WORK REQUIRED: Find the line that contains "-16 -24 -19". Then set down that line and all the lines after it, to the end of the records, exactly and with nothing added.

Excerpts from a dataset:

────────────────

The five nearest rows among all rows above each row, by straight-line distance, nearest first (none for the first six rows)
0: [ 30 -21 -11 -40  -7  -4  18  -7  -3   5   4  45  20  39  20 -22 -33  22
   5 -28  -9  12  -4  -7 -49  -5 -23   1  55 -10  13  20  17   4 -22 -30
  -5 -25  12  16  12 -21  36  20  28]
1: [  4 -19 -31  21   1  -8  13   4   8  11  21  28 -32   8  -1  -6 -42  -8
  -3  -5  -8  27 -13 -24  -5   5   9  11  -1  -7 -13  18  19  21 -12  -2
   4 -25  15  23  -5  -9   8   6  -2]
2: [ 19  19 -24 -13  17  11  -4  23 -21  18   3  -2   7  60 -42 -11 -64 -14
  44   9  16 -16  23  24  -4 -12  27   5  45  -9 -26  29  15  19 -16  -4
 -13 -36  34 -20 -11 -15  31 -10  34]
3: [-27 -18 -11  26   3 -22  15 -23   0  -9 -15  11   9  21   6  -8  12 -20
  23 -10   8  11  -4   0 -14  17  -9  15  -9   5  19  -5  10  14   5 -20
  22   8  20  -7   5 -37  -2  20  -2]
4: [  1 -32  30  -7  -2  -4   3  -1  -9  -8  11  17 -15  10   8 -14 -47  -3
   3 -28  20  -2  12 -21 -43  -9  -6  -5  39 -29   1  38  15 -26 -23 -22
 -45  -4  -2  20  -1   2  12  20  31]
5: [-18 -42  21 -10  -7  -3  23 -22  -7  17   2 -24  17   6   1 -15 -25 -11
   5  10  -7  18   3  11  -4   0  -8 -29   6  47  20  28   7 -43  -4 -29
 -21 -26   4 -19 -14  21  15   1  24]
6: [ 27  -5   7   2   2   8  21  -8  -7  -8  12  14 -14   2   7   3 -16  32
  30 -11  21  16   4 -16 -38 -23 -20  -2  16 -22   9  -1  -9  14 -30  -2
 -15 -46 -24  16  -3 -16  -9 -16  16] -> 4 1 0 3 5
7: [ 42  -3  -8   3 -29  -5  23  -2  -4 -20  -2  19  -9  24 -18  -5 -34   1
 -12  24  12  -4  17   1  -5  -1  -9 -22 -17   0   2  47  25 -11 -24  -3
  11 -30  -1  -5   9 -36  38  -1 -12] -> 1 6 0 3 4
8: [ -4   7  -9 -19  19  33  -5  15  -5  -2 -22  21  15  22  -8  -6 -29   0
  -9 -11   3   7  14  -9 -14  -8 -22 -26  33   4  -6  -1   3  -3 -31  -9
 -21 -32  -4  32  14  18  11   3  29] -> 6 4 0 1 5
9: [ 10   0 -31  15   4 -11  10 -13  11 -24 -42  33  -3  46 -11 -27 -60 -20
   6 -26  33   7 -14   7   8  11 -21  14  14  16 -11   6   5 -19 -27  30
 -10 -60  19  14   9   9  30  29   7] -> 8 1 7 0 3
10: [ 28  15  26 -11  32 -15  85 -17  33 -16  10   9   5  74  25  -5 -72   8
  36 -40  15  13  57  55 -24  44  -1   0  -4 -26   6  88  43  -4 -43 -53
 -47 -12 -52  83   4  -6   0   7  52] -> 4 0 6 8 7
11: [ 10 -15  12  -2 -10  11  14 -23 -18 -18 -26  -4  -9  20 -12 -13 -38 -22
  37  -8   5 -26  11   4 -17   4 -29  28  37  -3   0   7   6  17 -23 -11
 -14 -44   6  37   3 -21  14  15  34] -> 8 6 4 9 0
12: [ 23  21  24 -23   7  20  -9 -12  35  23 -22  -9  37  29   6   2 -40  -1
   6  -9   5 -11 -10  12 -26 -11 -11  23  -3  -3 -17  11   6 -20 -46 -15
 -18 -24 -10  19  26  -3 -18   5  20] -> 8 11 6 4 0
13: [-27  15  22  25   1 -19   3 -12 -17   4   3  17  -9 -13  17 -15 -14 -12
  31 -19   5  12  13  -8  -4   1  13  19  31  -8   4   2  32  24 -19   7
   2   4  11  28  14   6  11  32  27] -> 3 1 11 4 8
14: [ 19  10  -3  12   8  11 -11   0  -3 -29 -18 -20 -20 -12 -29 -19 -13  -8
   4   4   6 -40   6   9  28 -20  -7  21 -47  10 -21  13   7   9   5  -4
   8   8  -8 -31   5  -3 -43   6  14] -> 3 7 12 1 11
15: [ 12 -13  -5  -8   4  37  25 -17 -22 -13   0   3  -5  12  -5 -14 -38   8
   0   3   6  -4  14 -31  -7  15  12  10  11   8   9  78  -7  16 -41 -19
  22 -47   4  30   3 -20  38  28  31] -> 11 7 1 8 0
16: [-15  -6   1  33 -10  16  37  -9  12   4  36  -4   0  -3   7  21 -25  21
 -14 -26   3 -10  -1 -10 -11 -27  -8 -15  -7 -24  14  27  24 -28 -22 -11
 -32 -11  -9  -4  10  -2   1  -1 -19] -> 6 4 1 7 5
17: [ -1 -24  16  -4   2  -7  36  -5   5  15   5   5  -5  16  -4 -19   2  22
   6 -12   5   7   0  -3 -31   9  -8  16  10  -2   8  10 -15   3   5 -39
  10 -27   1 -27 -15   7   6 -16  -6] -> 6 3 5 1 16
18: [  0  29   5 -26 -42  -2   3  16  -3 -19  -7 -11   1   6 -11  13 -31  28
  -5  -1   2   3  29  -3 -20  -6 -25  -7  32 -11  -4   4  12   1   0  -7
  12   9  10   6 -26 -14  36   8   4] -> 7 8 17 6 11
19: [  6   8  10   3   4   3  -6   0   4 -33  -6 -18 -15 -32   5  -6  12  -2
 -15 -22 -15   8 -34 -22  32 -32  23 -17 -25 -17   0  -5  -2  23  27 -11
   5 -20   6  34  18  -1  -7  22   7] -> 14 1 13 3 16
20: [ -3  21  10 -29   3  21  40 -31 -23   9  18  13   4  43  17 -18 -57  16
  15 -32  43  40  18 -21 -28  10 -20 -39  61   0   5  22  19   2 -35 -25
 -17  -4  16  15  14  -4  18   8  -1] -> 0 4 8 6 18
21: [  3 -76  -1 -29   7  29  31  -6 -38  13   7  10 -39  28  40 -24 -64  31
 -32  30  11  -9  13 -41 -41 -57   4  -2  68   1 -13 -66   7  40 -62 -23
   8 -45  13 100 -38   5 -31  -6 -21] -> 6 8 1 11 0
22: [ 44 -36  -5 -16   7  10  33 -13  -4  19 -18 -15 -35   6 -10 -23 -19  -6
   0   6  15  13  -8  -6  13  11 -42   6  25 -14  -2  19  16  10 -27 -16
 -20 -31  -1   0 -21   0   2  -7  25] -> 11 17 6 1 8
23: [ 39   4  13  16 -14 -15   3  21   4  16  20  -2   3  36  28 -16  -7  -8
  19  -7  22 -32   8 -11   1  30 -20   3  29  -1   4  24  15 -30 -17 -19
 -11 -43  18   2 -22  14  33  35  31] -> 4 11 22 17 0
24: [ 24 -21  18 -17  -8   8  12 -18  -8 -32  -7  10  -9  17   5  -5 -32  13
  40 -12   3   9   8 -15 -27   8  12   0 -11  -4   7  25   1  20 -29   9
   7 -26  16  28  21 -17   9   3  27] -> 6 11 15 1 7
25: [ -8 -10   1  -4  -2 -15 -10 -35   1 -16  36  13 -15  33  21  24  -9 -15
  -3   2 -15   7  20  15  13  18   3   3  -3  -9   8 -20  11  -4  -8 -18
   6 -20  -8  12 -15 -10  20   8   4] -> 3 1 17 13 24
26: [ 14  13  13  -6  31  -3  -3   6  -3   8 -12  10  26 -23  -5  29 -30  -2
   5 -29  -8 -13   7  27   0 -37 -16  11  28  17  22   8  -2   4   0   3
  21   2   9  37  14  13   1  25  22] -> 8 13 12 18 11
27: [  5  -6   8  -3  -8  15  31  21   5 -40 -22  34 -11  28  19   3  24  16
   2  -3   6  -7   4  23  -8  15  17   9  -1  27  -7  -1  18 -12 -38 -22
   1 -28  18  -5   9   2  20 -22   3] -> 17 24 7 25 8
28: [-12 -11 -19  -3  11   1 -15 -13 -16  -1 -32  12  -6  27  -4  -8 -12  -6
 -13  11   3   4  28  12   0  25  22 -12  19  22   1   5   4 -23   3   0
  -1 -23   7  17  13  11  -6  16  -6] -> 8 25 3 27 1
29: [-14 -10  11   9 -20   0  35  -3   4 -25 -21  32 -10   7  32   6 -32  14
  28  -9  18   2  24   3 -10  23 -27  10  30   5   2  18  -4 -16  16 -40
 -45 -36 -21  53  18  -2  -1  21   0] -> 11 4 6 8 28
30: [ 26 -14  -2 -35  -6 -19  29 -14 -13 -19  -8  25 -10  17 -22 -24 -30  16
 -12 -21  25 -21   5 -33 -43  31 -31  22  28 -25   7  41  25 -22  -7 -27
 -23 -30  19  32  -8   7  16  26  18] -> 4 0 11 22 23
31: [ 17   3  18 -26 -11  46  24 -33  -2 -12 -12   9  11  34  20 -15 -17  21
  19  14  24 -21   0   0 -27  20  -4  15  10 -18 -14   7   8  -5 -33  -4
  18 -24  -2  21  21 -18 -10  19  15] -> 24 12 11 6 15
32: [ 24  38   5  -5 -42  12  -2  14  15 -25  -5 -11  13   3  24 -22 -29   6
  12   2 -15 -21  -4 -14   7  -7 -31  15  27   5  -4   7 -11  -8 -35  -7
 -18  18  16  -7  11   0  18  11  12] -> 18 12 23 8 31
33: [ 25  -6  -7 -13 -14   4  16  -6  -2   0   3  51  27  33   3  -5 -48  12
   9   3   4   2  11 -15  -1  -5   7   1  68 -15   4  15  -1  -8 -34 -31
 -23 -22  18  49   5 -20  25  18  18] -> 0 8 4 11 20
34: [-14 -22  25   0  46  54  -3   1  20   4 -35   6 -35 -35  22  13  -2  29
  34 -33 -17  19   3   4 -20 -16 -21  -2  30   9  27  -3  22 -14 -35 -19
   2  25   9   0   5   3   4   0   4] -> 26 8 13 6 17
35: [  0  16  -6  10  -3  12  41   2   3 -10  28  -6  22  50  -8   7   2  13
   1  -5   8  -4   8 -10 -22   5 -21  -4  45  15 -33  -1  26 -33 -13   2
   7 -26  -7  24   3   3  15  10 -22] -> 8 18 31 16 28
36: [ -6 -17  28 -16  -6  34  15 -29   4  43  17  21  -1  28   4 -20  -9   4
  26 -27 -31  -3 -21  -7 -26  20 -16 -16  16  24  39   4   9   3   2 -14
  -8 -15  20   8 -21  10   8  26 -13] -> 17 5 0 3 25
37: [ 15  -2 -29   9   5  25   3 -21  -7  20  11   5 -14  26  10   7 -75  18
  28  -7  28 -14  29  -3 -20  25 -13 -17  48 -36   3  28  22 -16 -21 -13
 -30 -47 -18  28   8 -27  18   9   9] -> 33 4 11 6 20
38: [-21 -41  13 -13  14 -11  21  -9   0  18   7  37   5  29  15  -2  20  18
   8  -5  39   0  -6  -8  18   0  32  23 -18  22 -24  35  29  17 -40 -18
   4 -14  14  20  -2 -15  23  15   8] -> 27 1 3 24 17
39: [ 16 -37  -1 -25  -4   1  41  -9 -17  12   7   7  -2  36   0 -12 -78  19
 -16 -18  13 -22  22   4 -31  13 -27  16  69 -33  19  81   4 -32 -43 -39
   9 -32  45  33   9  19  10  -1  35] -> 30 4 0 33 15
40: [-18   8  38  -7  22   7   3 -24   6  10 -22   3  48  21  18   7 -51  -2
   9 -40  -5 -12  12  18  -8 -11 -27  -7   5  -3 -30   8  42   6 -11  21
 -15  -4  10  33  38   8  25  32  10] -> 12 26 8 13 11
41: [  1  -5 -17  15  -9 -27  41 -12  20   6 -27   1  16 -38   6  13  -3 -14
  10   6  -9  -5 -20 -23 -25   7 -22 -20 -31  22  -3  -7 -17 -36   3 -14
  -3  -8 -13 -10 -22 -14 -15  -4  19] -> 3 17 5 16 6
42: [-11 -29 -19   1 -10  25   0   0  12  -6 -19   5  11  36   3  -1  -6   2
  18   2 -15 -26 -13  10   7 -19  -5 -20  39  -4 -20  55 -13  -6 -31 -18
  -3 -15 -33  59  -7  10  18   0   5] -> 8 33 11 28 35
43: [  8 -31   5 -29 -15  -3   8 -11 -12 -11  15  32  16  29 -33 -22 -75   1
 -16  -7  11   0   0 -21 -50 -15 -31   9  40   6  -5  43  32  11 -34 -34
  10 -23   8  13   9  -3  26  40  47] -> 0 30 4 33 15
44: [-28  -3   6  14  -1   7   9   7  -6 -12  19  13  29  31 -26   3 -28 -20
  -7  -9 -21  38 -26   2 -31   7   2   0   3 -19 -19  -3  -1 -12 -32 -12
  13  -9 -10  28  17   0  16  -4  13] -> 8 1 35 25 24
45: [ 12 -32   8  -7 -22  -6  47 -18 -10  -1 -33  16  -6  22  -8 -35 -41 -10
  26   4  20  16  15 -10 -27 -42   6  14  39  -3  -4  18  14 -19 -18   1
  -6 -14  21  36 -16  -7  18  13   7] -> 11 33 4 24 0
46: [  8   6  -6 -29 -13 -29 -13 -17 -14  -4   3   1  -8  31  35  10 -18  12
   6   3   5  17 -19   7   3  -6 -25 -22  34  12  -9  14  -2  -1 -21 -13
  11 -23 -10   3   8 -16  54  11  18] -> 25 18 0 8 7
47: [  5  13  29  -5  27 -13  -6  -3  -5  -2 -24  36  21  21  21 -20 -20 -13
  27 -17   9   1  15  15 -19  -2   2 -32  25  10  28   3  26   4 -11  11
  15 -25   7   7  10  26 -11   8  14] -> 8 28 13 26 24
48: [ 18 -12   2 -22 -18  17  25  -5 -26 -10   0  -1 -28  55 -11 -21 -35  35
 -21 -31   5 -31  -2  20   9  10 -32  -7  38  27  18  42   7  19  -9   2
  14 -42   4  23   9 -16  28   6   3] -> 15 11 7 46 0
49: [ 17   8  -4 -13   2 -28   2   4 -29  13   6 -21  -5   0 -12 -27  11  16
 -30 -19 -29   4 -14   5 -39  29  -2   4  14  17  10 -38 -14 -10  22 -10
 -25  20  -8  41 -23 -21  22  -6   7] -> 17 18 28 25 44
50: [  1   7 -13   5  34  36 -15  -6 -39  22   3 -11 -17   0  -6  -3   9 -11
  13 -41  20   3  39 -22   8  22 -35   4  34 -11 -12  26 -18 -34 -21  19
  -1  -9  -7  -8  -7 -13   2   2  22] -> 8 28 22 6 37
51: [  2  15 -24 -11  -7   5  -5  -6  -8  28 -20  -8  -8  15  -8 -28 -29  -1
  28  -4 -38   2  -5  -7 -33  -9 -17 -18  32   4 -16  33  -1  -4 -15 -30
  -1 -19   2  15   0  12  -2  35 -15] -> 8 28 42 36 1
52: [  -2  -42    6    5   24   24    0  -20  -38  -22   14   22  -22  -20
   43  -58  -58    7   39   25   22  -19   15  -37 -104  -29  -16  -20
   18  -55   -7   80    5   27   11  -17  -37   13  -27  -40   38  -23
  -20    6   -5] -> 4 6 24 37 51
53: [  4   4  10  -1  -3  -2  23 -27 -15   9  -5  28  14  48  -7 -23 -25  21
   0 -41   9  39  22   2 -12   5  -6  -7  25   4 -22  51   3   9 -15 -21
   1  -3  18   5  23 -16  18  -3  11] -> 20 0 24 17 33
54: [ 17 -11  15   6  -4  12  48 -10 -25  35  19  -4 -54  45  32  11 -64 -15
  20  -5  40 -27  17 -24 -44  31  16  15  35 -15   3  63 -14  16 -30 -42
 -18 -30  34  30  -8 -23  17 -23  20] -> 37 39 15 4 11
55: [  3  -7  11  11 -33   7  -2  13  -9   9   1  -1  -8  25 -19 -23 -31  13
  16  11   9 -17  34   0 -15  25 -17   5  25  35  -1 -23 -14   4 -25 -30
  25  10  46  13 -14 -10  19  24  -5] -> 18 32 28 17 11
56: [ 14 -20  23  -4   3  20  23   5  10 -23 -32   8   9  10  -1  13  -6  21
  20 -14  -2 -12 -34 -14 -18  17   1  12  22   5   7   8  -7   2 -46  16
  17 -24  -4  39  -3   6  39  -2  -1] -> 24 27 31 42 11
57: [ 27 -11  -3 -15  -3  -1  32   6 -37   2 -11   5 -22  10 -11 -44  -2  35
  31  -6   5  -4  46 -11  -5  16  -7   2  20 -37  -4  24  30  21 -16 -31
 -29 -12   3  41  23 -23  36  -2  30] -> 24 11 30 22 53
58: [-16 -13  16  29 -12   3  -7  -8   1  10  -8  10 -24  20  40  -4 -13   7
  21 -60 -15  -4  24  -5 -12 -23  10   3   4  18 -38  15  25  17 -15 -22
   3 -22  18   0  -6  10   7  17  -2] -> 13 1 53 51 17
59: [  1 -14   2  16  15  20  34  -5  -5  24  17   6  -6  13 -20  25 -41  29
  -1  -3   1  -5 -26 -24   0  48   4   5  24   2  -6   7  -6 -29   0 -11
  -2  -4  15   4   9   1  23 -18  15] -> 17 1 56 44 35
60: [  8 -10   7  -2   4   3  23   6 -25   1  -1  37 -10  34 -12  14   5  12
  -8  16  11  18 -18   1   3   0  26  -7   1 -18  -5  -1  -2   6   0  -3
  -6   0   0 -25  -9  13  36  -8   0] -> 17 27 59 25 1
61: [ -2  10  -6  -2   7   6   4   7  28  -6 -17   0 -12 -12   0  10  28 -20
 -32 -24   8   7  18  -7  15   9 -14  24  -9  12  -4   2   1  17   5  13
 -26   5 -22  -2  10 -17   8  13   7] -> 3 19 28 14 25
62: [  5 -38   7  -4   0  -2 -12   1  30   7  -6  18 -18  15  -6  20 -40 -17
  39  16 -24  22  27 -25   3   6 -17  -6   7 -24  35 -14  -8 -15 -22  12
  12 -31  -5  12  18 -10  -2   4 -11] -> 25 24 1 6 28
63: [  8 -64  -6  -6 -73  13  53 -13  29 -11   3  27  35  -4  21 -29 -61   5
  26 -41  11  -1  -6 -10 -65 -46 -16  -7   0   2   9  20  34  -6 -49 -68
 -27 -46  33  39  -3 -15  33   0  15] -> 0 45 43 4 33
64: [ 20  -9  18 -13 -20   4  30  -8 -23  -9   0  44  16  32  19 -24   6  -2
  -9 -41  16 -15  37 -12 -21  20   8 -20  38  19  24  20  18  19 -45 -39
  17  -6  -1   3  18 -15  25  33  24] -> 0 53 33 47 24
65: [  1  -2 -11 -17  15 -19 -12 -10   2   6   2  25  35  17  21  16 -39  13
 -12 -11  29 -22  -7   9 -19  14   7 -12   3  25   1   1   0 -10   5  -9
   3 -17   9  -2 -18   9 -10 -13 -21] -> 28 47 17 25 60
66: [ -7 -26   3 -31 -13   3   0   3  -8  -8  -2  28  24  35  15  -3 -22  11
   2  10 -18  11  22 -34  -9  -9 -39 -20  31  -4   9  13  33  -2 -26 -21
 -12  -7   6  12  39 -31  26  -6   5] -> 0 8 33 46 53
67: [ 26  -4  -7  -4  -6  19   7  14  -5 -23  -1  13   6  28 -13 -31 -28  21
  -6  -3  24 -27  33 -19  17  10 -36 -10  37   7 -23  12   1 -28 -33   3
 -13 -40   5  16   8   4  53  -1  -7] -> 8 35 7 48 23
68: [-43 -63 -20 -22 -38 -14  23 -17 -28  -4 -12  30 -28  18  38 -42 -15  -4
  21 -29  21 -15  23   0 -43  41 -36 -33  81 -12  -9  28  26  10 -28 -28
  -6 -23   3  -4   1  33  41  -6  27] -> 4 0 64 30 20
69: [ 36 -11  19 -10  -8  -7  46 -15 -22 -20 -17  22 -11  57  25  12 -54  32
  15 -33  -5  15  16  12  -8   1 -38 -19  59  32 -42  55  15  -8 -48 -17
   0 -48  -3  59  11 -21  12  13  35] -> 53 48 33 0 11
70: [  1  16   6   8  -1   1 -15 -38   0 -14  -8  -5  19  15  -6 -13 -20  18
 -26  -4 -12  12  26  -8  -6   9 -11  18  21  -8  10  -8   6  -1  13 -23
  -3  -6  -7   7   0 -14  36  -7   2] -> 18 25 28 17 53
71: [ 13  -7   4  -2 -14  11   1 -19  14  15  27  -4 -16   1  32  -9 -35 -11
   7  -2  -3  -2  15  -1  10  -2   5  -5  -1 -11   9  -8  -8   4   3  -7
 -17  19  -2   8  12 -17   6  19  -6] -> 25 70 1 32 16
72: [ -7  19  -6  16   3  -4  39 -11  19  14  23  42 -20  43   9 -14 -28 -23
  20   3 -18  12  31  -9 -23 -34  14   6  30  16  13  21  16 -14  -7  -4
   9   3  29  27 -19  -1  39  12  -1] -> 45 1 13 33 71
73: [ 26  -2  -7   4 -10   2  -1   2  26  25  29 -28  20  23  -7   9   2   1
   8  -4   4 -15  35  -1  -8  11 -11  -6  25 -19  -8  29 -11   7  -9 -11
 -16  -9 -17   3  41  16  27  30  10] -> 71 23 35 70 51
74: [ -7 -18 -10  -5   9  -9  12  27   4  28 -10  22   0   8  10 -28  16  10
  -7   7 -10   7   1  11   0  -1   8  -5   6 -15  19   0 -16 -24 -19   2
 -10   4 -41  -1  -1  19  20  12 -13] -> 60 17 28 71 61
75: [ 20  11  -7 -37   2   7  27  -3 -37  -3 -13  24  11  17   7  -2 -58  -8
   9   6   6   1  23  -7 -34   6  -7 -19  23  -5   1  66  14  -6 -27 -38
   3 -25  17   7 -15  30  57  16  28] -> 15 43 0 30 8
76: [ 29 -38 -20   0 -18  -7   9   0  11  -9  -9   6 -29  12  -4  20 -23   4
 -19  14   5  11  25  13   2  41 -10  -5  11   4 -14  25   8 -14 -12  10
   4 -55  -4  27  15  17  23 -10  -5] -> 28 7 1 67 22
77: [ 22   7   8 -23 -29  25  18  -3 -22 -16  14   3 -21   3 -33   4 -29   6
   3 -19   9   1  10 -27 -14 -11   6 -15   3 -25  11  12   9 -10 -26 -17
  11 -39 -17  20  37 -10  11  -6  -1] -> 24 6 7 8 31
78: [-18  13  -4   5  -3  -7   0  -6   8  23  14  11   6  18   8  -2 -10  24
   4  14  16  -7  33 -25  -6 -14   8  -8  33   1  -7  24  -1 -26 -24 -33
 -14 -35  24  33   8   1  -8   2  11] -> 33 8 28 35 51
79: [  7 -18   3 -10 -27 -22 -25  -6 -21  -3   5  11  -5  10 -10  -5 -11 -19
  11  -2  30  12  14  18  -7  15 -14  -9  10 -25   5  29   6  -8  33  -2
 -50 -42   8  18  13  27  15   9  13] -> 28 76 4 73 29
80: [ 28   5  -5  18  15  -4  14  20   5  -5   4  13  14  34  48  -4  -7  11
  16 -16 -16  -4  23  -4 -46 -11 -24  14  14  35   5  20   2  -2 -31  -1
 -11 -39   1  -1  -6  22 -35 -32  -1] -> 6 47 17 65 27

────────────────

SOLUTION BELOW:
  -7   7 -10   7   1  11   0  -1   8  -5   6 -15  19   0 -16 -24 -19   2
 -10   4 -41  -1  -1  19  20  12 -13] -> 60 17 28 71 61
75: [ 20  11  -7 -37   2   7  27  -3 -37  -3 -13  24  11  17   7  -2 -58  -8
   9   6   6   1  23  -7 -34   6  -7 -19  23  -5   1  66  14  -6 -27 -38
   3 -25  17   7 -15  30  57  16  28] -> 15 43 0 30 8
76: [ 29 -38 -20   0 -18  -7   9   0  11  -9  -9   6 -29  12  -4  20 -23   4
 -19  14   5  11  25  13   2  41 -10  -5  11   4 -14  25   8 -14 -12  10
   4 -55  -4  27  15  17  23 -10  -5] -> 28 7 1 67 22
77: [ 22   7   8 -23 -29  25  18  -3 -22 -16  14   3 -21   3 -33   4 -29   6
   3 -19   9   1  10 -27 -14 -11   6 -15   3 -25  11  12   9 -10 -26 -17
  11 -39 -17  20  37 -10  11  -6  -1] -> 24 6 7 8 31
78: [-18  13  -4   5  -3  -7   0  -6   8  23  14  11   6  18   8  -2 -10  24
   4  14  16  -7  33 -25  -6 -14   8  -8  33   1  -7  24  -1 -26 -24 -33
 -14 -35  24  33   8   1  -8   2  11] -> 33 8 28 35 51
79: [  7 -18   3 -10 -27 -22 -25  -6 -21  -3   5  11  -5  10 -10  -5 -11 -19
  11  -2  30  12  14  18  -7  15 -14  -9  10 -25   5  29   6  -8  33  -2
 -50 -42   8  18  13  27  15   9  13] -> 28 76 4 73 29
80: [ 28   5  -5  18  15  -4  14  20   5  -5   4  13  14  34  48  -4  -7  11
  16 -16 -16  -4  23  -4 -46 -11 -24  14  14  35   5  20   2  -2 -31  -1
 -11 -39   1  -1  -6  22 -35 -32  -1] -> 6 47 17 65 27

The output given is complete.